[Records from a data collection]
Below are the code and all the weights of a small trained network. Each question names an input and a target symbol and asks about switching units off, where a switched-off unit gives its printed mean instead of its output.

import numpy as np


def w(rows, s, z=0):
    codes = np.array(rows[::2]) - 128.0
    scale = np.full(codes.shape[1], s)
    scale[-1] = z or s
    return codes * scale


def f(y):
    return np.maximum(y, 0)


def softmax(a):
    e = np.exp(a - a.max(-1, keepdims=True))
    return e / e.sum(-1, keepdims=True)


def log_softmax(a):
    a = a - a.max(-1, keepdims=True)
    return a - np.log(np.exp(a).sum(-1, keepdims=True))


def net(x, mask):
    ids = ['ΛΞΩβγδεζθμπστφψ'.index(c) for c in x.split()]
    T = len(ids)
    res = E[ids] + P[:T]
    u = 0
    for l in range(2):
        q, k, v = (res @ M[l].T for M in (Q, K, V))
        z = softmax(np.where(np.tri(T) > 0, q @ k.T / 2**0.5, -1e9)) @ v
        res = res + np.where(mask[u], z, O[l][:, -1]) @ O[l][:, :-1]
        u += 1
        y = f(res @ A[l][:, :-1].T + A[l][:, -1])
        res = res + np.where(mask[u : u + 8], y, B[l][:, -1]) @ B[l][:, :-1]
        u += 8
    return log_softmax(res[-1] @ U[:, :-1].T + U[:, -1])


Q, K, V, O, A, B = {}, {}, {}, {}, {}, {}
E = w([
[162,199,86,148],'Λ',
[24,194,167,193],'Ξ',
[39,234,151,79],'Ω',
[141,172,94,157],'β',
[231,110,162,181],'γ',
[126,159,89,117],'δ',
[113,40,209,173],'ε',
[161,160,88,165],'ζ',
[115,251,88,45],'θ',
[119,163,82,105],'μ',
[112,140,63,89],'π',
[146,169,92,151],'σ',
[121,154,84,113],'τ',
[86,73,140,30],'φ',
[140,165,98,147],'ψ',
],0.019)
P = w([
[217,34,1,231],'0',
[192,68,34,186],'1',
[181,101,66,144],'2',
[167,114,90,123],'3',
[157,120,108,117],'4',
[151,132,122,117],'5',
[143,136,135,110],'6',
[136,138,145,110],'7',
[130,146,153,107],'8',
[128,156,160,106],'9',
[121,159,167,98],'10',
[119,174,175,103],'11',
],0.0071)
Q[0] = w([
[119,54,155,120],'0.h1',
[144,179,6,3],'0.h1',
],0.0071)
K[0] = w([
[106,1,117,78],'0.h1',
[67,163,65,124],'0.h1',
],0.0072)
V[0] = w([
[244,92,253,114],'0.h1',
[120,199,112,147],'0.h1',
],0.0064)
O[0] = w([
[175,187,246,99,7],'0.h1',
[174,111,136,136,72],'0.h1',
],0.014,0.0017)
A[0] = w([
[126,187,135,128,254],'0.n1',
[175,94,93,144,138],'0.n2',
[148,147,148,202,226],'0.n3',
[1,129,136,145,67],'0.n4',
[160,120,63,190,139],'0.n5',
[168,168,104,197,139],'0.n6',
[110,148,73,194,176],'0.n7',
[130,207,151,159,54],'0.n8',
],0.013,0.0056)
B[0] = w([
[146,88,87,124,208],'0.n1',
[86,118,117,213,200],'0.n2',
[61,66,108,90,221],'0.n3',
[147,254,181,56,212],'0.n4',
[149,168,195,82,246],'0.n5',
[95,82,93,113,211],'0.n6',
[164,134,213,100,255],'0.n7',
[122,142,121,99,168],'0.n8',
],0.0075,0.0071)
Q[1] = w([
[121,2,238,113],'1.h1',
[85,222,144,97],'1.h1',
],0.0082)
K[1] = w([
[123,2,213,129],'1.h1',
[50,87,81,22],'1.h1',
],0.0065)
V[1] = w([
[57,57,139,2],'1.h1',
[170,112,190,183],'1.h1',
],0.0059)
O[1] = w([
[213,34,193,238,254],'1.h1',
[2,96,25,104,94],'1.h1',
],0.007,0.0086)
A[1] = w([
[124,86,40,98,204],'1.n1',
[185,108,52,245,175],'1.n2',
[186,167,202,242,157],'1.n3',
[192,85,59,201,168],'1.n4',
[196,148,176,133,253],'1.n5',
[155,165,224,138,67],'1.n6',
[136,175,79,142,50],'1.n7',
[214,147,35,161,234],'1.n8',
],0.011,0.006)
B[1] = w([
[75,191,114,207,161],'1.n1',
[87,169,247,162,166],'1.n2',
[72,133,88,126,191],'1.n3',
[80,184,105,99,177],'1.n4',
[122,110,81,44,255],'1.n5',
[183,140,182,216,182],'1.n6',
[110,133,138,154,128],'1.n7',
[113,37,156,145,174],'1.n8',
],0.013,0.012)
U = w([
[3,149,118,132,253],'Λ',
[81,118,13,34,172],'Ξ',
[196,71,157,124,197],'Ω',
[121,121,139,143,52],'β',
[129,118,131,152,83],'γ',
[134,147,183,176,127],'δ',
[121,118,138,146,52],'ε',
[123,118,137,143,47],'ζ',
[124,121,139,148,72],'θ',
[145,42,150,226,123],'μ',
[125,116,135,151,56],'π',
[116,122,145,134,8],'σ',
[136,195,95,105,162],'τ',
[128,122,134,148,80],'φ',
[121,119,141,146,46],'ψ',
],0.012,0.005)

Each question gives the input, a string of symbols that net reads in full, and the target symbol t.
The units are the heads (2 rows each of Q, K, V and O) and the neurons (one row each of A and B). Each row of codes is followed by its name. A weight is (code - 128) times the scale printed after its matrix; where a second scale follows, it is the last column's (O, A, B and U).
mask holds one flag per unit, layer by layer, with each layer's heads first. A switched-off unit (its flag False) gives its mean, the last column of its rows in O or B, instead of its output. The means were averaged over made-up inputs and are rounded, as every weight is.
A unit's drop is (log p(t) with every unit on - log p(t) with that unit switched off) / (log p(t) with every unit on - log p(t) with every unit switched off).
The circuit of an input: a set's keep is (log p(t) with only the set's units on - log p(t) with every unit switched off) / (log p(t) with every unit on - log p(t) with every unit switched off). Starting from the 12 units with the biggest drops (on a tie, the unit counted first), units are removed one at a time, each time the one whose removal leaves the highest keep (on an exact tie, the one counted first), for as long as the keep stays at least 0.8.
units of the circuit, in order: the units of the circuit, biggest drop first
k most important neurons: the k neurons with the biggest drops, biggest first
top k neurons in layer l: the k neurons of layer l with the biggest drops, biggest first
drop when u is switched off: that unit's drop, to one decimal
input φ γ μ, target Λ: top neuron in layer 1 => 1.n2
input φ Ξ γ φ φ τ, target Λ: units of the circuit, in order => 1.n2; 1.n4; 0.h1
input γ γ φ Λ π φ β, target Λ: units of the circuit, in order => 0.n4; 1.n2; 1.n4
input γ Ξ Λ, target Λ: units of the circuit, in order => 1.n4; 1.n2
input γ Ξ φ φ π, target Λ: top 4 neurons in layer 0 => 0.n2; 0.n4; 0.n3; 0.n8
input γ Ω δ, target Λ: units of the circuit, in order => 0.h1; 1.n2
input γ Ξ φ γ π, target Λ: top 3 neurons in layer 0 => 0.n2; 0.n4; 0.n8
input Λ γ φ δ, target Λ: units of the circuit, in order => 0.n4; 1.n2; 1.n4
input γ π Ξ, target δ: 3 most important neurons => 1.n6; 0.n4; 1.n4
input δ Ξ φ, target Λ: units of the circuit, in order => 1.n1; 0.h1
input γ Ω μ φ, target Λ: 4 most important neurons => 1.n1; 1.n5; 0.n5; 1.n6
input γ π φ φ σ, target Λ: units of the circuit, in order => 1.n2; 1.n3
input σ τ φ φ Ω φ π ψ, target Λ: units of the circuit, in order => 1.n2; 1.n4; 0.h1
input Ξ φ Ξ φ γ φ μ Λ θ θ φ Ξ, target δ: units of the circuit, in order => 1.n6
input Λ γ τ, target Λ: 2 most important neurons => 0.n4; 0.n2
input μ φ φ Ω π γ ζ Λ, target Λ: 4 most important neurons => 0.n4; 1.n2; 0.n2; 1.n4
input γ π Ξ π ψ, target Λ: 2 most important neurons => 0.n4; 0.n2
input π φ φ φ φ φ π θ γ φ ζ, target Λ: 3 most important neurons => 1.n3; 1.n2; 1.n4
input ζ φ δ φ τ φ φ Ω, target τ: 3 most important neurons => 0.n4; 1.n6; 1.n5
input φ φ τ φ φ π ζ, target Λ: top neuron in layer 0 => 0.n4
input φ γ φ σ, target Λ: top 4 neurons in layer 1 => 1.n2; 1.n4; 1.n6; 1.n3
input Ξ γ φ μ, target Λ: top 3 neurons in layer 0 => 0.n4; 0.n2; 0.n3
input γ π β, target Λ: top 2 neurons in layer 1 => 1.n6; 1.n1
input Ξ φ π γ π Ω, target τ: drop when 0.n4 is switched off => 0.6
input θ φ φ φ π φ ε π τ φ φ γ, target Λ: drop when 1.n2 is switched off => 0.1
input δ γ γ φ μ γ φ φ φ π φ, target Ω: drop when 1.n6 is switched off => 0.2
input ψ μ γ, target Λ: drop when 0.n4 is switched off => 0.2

--

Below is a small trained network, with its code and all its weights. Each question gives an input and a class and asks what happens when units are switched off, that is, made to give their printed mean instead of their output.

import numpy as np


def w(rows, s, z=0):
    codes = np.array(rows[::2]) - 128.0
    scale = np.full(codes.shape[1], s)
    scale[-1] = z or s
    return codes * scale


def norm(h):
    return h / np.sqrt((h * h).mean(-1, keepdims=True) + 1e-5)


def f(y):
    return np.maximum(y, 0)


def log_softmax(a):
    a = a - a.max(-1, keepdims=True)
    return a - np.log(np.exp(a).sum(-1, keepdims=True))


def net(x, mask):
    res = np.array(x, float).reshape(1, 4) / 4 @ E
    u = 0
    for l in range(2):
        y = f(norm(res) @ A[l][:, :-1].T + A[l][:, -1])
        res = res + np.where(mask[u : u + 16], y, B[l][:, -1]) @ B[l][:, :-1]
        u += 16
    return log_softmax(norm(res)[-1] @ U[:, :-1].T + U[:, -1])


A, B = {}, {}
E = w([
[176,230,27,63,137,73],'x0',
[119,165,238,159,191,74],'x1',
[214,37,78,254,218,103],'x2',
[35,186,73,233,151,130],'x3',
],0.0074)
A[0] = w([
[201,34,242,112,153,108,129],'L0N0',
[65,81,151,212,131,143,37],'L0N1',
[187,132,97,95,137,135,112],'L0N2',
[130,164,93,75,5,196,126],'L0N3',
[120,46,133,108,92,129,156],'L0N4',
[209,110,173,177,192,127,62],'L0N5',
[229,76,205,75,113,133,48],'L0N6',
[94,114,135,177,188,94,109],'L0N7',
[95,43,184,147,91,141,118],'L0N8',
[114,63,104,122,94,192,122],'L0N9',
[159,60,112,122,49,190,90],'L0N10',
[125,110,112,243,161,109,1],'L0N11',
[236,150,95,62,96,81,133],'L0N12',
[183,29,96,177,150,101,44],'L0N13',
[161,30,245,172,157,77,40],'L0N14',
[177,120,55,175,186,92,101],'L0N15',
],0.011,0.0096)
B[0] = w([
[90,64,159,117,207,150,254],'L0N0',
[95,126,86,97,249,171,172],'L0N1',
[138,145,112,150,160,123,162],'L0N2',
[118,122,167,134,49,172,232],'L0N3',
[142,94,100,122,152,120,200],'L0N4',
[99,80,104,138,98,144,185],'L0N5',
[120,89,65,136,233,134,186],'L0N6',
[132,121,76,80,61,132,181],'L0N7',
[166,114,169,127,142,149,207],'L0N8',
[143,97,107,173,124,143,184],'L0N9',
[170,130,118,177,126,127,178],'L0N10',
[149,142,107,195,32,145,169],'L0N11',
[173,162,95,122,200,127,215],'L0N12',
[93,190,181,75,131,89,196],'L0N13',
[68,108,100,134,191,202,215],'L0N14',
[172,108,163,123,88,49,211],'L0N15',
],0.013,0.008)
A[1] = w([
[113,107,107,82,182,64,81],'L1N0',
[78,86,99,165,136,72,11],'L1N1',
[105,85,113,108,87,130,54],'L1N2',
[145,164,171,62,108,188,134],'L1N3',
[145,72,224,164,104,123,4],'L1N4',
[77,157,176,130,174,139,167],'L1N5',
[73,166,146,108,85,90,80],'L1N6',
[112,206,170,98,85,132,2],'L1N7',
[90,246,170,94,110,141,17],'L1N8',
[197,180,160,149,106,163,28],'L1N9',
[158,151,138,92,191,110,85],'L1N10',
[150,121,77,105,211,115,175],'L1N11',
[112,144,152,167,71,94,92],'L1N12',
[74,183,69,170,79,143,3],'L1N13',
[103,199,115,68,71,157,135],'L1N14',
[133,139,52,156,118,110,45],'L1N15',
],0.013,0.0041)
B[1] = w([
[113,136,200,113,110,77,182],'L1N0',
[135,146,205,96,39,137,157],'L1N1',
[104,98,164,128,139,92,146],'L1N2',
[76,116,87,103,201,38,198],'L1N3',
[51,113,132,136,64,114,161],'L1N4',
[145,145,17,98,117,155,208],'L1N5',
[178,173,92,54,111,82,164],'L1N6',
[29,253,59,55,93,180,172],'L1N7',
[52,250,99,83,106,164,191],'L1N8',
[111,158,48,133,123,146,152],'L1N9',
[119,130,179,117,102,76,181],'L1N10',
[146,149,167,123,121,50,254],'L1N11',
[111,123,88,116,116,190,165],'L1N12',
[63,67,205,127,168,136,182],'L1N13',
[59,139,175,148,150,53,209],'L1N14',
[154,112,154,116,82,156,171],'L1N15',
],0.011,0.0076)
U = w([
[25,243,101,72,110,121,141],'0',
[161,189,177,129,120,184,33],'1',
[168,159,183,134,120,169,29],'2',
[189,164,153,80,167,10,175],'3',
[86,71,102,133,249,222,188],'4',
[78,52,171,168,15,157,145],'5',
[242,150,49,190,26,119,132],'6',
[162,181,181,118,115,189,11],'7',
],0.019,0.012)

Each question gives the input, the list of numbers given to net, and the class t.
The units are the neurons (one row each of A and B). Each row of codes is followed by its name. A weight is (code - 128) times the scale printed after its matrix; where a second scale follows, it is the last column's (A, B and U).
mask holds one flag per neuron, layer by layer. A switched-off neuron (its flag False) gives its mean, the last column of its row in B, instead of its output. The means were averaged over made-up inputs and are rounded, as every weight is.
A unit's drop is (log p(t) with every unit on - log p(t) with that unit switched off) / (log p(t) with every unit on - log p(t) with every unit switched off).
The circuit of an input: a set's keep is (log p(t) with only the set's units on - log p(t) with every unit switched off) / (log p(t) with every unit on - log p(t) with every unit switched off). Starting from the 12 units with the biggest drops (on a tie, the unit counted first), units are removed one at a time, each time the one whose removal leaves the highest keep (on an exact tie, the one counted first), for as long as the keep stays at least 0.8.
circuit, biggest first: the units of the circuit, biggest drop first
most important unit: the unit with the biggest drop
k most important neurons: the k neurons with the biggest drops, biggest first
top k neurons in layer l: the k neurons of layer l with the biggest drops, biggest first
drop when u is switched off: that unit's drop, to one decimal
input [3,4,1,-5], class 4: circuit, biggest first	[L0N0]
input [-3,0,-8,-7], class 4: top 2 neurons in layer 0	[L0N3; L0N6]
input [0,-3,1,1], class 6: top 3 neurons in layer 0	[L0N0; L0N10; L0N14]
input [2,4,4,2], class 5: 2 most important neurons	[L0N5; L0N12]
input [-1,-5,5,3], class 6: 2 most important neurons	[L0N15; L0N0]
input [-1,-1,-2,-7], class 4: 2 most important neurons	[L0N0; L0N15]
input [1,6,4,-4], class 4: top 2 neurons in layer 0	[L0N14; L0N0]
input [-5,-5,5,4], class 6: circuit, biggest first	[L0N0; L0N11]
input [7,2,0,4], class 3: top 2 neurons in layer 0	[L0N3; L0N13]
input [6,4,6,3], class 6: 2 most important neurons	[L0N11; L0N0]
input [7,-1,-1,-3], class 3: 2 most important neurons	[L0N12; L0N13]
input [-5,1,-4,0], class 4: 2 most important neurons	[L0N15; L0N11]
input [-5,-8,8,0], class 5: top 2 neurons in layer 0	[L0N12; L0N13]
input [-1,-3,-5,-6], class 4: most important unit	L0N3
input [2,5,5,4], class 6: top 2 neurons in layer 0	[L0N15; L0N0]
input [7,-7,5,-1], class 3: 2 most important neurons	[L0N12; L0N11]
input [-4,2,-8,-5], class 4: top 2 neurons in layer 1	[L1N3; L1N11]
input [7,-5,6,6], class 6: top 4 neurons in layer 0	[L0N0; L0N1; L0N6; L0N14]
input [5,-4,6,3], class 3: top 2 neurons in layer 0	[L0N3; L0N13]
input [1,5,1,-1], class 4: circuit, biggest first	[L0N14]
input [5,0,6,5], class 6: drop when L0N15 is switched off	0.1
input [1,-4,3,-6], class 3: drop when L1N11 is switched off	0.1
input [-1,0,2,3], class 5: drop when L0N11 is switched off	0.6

> _Problem to work on_
Every line of the records containing the word "network" must appear in the answer.

> _The answer_
Below are the code and all the weights of a small trained network. Each question names an input and a target symbol and asks about switching units off, where a switched-off unit gives its printed mean instead of its output.
Below is a small trained network, with its code and all its weights. Each question gives an input and a class and asks what happens when units are switched off, that is, made to give their printed mean instead of their output.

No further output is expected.